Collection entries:
#####

Every row gives one point. Each copy is the shape, with its points in the same order, turned, moved and blurred by noise. Say if it was mirrored as well.
In the rows, 128 means zero.

Shape (7 x 3)
[[ 44  53  59]
 [103  98 159]
 [109 138  87]
 [114 115 108]
 [156  83 185]
 [ 95 171 139]
 [122 140 130]]
Copy 1 (7 x 3)
[[ 80  22  68]
 [166 114  82]
 [ 91 117 127]
 [124 105 118]
 [214 118 113]
 [111 168  95]
 [131 140 117]]
Copy 1 is: mirrored
Copy 2 (7 x 3)
[[ 24  61  39]
 [ 96  74 141]
 [113 118  70]
 [ 96 108  99]
 [ 92 105 192]
 [159  85  98]
 [131 108 113]]
Copy 2 is: mirrored
Copy 3 (7 x 3)
[[ 43 123  35]
 [ 90 114 150]
 [121 160  94]
 [106 136  99]
 [126  72 172]
 [103 181 149]
 [124 149 138]]
Copy 3 is: only turned
Copy 4 (7 x 3)
[[ 32  56 111]
 [122 101 177]
 [109 128 110]
 [123 111 119]
 [182  84 176]
 [114 177 151]
 [136 142 132]]
Copy 4 is: only turned

Shape (7 x 4)
[[199 107 115 153]
 [167 137 155 155]
 [143 108  71 116]
 [ 95 164  94  65]
 [108 160 132 173]
 [147 181 156 177]
 [121 184  74  88]]
Copy 1 (7 x 4)
[[188 100  94 183]
 [185 148 103 165]
 [130  64  90 130]
 [110 113 115  64]
 [117 162  97 137]
 [158 184  75 153]
 [124 103  68  62]]
Copy 1 is: only turned
Copy 2 (7 x 4)
[[205 112  83 142]
 [159  93  83 175]
 [156 144 117  94]
 [ 68 118 111  85]
 [113 140  99 189]
 [127 114  61 201]
 [ 83 139  77  92]]
Copy 2 is: mirrored
Copy 3 (7 x 4)
[[220 136 174 114]
 [168 136 180  86]
 [201 160 108 150]
 [125 204  91 145]
 [144 126 113  72]
 [149 141 153  43]
 [157 217  88 117]]
Copy 3 is: mirrored
Copy 4 (7 x 4)
[[204 140 152  86]
 [153 166 174 105]
 [150 103  92  92]
 [ 58 116  96  61]
 [117 183 126 132]
 [134 207 163 110]
 [ 93 151  71  57]]
Copy 4 is: only turned

Shape (7 x 4)
[[210  92  92 144]
 [102 116  95  60]
 [156  83  94 128]
 [163 135 165 141]
 [ 86 138 104 151]
 [101  71 227 145]
 [ 91 127 146 152]]
Copy 1 (7 x 4)
[[ 91  81 201 169]
 [ 73  86  99  76]
 [ 82  74 148 157]
 [157 127 149 147]
 [ 82 135  78 157]
 [208  74  73 161]
 [124 124  80 158]]
Copy 1 is: mirrored
Copy 2 (7 x 4)
[[196  82 123 187]
 [161 150  78  76]
 [170  93  89 151]
 [117 108 158 153]
 [103 158  75 150]
 [ 44  48 131 107]
 [ 82 128 100 143]]
Copy 2 is: only turned
Copy 3 (7 x 4)
[[165  34 109 115]
 [ 66  90 139 189]
 [117  54 100 129]
 [142 114 150  90]
 [113 152  85 158]
 [ 61 143 125  35]
 [102 155 104 110]]
Copy 3 is: mirrored
Copy 4 (7 x 4)
[[160 111  33 125]
 [ 93  92 133  70]
 [140  86  75 118]
 [157 156 109 150]
 [ 79 107 122 161]
 [204 107 189 175]
 [115 114 146 170]]
Copy 4 is: only turned

Shape (12 x 6)
[[159 144  79 161 153 192]
 [ 66 130 137 159 188 154]
 [180 170  85 161 128 148]
 [246 110  83  94 115 154]
 [128 196 183 135  75  39]
 [131 181  78 159 165 134]
 [155 126 150 152 180 127]
 [139 194 158 109 136 136]
 [131 146 117 111 124  66]
 [192 142 162 184 205 107]
 [ 95 110 117  82  77 147]
 [151 153 154 103  70 140]]
Copy 1 (12 x 6)
[[175 117 129 194 176 199]
 [122  56 144 207 133 117]
 [175 156 140 149 169 172]
 [185 139  71  84 210 206]
 [139 173 164  84  71  70]
 [132 139 151 192 173 146]
 [160  77 142 138 174 115]
 [110 120 171 114 123 152]
 [120 151 111 121 141  94]
 [188  77 188 124 206  98]
 [119 110  59 136  86 167]
 [151 129 120  85  93 167]]
Copy 1 is: only turned
Copy 2 (12 x 6)
[[180 162 153 146 191 183]
 [ 98 113 142 179 219 130]
 [173 198 144 135 150 163]
 [245 158 130  71 126 146]
 [ 52 186 125 116  72  73]
 [137 200 120 160 189 151]
 [154 142 165 152 179  91]
 [ 96 175 156  90 166 120]
 [120 161  82 128 130  95]
 [170 182 190 171 170  59]
 [114  90  93  89 135 165]
 [114 135 150  76 106 147]]
Copy 2 is: only turned

Shape (12 x 8)
[[163 126 195 126 193  75 119 125]
 [163 186 191 165 177 161  87  86]
 [103 120 137 132 107  85  73 150]
 [114 117 171 188 108 160  81 145]
 [102 173  84 184 124  99 151  98]
 [ 94 104 120  88 116 145 185 143]
 [180 113 100 110 125 183 156 189]
 [183 150  87  97 142 182 162 193]
 [161 109 125  86 116 134  95 129]
 [ 93 110  95  89 106 166 141 169]
 [201 172  88 125  94 112 171  95]
 [112 187 187 165 128 143 120 196]]
Copy 1 (12 x 8)
[[ 78 180 165 167 179  81  63 155]
 [107 219 138 165 105 143  23  98]
 [ 94 120 121  99 113  81  97 171]
 [ 77 131 118 148  50 137  73 141]
 [102 177  52 110 128 101 141  82]
 [116  88 158 106 168 166 162 111]
 [188 140 164 153 109 164 145 153]
 [198 168 165 139 132 173 157 159]
 [158 120 156 102 121 109  81 144]
 [143  99 134  95 136 180 148 153]
 [194 179 138 120 115  95 142  63]
 [ 67 197 147 152  85 159 135 158]]
Copy 1 is: only turned
Copy 2 (12 x 8)
[[125 172 135 140 199 146 193  74]
 [128 130 190 109 249  81 160 127]
 [122 111 127 135 148 148  90  76]
 [120  60 181 143 172 136 121 124]
 [ 89 130  86 149 160  60  99 156]
 [ 46 125 100  88 108 151 150 148]
 [145 108 103  59 123 164 168 178]
 [141 134  96  36 141 156 153 199]
 [131 118 132  60 136 131 142  84]
 [ 73  96 100  68 117 170 113 145]
 [141 167 107  82 110  53 147 152]
 [115 146 180 143 190 171 100 174]]
Copy 2 is: mirrored

Shape (13 x 9)
[[142 129 156 162 135 143  86 112 110]
 [166  93 160  93  89 144 185 151 129]
 [118 134  69 173 110 100  92 124 118]
 [189 142 109 133 107 170 150 103 151]
 [106  88 172 199 130  56 162 200 130]
 [185 143 167  88 106  87  74 134  78]
 [ 79 169 121 165 145 126 180 124 145]
 [165 128  79 113 148  66 147 106 151]
 [113 126 134 122 148 155 123 119 151]
 [ 83 107 132 150 151 166 137 133 140]
 [142 152 136  90  82  74 190 189  82]
 [158 127 161 183 123 118 140  99  60]
 [105  97 115 171  73  99 130 119 159]]
Copy 1 (13 x 9)
[[142 122 172 147 129 132  79 135  84]
 [135 116 102  61 139 113 153  89  71]
 [149 132  89 177  81 151  82 168  86]
 [198 148 119 108 132 160 126  98 110]
 [107  83 122 158  94  50 179 181  49]
 [158 137 119  95 156  82  32 134  46]
 [105 177 115 179 127 128 168 139 116]
 [173 118  44 161 150 106 103 125 120]
 [114 132 138 129 130 132 111 125 138]
 [ 87 115 148 142 114 153 137 135 128]
 [117 162  47  83 154  83 145 152  28]
 [147 124 155 168 146 137 111 117  17]
 [136 121  99 152  47 112 129 118  90]]
Copy 1 is: only turned
Copy 2 (13 x 9)
[[159 101 140 163 124 149  98 102 147]
 [ 89  69 174  95 105  92 154 114 106]
 [137 112  62 171  91 143 120 153 155]
 [ 63  71 127 137 101 120 104  83 163]
 [179  85 121 163 169  93 221 164 125]
 [158 101 146 144 116  83  44 135  82]
 [ 92 163 108 165 143 131 184 105 160]
 [101 104  46 104 138  88 111 119 135]
 [113 128 139 115 133 150 123 113 164]
 [123 127 141 125 130 179 165 118 163]
 [ 85 117 137 148 115  57 155 166  52]
 [157  87 120 189 113 130 133  69  93]
 [148 101 100 136  75 104 170 137 178]]
Copy 2 is: mirrored
Copy 3 (13 x 9)
[[164  80 163 142 119 133 120 133 124]
 [112 111 115  75 105 107 216 138 110]
 [125 133  85 165 138 146  82 130 114]
 [159 107  82 116  99 155 179 130 155]
 [ 89 113 158 158 189  58 160 202  86]
 [194 102 136  60 119 113 102 126  63]
 [126 176 153 169 164 130 176 126 163]
 [148 137  65  91 183 115 133 137 161]
 [129 122 156 113 118 137 148 137 169]
 [ 86 115 169 147 125 140 155 135 156]
 [120 180 116  78 162 115 188 133  48]
 [169  72 141 149 166 121 156  93  91]
 [101 131 100 166 113  73 135 144 132]]
Copy 3 is: only turned
Copy 4 (13 x 9)
[[146 177 140 159 149 141  92 125 144]
 [108 161 146 126  57 115 174 134 144]
 [150 119  89 149 142 104  77 125  88]
 [136 167  93 118 119 161 167  92 132]
 [202 102 208 153 106  44 124 162 118]
 [107 249 121 128 133  71  99 145 145]
 [143  82 174  91 146 145 121 137 100]
 [105 102  88 109 163  72 142 100 139]
 [121 127 137 140 133 158 115 153 161]
 [132 101 152 159 133 176 109 159 141]
 [ 98 172 159  86  79  54 148 165  66]
 [143 186 183 152 138 119 110  75 108]
 [172  95 123 134  88 110  87 109 122]]
Copy 4 is: mirrored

#####

= Instructions to follow =
The answer is the lines above between the line holding "147 106 151]" and the line holding "[ 89 113 158", inclusive, each written out exactly, and no others.

= Response area =
 [165 128  79 113 148  66 147 106 151]
 [113 126 134 122 148 155 123 119 151]
 [ 83 107 132 150 151 166 137 133 140]
 [142 152 136  90  82  74 190 189  82]
 [158 127 161 183 123 118 140  99  60]
 [105  97 115 171  73  99 130 119 159]]
Copy 1 (13 x 9)
[[142 122 172 147 129 132  79 135  84]
 [135 116 102  61 139 113 153  89  71]
 [149 132  89 177  81 151  82 168  86]
 [198 148 119 108 132 160 126  98 110]
 [107  83 122 158  94  50 179 181  49]
 [158 137 119  95 156  82  32 134  46]
 [105 177 115 179 127 128 168 139 116]
 [173 118  44 161 150 106 103 125 120]
 [114 132 138 129 130 132 111 125 138]
 [ 87 115 148 142 114 153 137 135 128]
 [117 162  47  83 154  83 145 152  28]
 [147 124 155 168 146 137 111 117  17]
 [136 121  99 152  47 112 129 118  90]]
Copy 1 is: only turned
Copy 2 (13 x 9)
[[159 101 140 163 124 149  98 102 147]
 [ 89  69 174  95 105  92 154 114 106]
 [137 112  62 171  91 143 120 153 155]
 [ 63  71 127 137 101 120 104  83 163]
 [179  85 121 163 169  93 221 164 125]
 [158 101 146 144 116  83  44 135  82]
 [ 92 163 108 165 143 131 184 105 160]
 [101 104  46 104 138  88 111 119 135]
 [113 128 139 115 133 150 123 113 164]
 [123 127 141 125 130 179 165 118 163]
 [ 85 117 137 148 115  57 155 166  52]
 [157  87 120 189 113 130 133  69  93]
 [148 101 100 136  75 104 170 137 178]]
Copy 2 is: mirrored
Copy 3 (13 x 9)
[[164  80 163 142 119 133 120 133 124]
 [112 111 115  75 105 107 216 138 110]
 [125 133  85 165 138 146  82 130 114]
 [159 107  82 116  99 155 179 130 155]
 [ 89 113 158 158 189  58 160 202  86]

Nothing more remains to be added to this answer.